- [PROBLEM TO SOLVE]: For each line below that contains the word "rows", make a copy.

- [SOURCE DATA]:
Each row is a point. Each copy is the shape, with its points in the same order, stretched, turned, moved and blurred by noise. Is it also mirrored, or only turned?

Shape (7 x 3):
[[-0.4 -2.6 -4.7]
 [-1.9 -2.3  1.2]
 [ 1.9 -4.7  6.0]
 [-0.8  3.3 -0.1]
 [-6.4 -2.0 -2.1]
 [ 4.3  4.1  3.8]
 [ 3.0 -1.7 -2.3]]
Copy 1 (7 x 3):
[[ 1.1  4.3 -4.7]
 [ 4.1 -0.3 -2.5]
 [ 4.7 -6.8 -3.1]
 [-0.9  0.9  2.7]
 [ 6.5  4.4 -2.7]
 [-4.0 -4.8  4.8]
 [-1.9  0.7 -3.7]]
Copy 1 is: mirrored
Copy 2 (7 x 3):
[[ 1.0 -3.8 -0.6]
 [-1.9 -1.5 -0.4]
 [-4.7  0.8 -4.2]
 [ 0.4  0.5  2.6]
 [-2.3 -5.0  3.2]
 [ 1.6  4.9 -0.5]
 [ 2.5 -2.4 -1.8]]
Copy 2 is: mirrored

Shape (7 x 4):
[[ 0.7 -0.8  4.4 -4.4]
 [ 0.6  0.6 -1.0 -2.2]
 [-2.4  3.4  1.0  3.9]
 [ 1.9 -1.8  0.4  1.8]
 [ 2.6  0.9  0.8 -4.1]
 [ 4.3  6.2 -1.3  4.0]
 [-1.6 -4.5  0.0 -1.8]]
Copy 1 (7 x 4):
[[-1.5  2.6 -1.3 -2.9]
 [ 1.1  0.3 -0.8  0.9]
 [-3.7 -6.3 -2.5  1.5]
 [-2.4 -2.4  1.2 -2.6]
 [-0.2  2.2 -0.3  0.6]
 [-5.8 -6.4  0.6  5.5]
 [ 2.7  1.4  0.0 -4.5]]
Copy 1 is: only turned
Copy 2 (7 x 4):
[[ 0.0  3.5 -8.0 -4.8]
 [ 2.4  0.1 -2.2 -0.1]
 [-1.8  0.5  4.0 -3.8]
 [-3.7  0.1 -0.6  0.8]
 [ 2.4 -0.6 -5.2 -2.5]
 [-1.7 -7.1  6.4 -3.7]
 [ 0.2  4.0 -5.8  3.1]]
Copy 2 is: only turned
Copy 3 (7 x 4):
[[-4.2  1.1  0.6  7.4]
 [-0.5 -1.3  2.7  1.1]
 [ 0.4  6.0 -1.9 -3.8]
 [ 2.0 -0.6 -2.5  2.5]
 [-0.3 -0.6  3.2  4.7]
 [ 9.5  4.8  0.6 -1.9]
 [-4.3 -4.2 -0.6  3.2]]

---

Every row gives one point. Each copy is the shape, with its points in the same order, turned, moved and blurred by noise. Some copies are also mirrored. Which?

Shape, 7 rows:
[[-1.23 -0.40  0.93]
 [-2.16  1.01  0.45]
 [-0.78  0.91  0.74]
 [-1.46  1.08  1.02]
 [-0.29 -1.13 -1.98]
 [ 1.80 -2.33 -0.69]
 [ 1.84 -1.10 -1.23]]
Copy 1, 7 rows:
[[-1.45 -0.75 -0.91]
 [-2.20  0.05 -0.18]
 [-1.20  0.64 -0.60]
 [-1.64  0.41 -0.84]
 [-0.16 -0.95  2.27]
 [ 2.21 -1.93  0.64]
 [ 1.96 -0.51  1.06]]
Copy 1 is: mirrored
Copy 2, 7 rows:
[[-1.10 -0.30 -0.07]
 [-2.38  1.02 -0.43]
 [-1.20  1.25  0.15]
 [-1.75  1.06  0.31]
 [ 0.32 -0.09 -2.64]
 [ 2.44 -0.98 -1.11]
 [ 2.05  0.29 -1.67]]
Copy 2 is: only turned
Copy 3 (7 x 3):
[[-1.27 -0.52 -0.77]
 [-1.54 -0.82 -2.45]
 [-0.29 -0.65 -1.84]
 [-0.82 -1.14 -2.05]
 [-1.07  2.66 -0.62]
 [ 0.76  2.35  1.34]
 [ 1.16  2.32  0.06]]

---

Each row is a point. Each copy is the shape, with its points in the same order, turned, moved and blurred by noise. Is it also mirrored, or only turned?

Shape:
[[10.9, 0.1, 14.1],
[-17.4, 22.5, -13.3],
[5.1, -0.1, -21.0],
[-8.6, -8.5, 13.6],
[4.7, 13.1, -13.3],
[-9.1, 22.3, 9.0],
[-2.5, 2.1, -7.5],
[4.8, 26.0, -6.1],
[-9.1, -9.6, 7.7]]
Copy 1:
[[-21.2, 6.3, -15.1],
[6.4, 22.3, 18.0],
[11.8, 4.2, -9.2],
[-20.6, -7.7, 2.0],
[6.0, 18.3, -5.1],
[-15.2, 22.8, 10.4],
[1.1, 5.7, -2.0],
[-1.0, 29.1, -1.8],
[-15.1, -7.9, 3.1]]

- [RESPONSE FOR THIS EXERCISE]:
Shape, 7 rows:
Copy 1, 7 rows:
Copy 2, 7 rows:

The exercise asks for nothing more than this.